▸ Description of the task: Search the records for the string "Matrices", and show each line where it appears.

(Records from a collection)
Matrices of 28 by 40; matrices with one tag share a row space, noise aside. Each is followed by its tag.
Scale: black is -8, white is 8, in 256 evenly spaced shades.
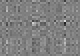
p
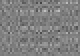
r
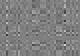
p
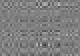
r
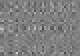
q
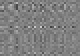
q
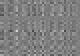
q
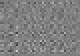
q
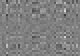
p
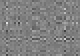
p
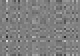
p
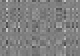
p
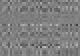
r
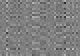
p
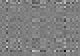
p
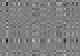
p
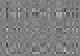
p
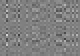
p
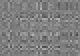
r
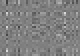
p
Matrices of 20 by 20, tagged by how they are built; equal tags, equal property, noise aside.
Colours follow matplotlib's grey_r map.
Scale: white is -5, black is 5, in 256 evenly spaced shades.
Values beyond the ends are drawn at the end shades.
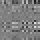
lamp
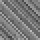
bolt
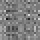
lamp
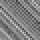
bolt
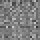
lamp
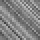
bolt
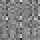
lamp
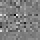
lamp
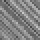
bolt
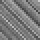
bolt
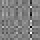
lamp
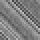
bolt
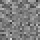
lamp
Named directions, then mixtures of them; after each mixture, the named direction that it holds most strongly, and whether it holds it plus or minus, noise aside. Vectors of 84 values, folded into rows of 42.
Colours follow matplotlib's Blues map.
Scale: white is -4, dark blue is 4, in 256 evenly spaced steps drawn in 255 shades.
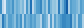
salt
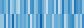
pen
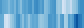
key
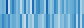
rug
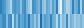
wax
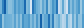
salt, minus
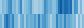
key, minus
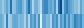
wax, minus
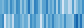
pen, minus
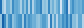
salt, plus
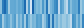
salt, minus
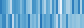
wax, plus
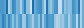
rug, plus
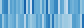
salt, minus
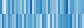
salt, plus
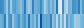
wax, plus
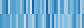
rug, plus
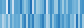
rug, minus
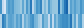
salt, plus

▸ Exercise result:
Matrices of 28 by 40; matrices with one tag share a row space, noise aside. Each is followed by its tag.
Matrices of 20 by 20, tagged by how they are built; equal tags, equal property, noise aside.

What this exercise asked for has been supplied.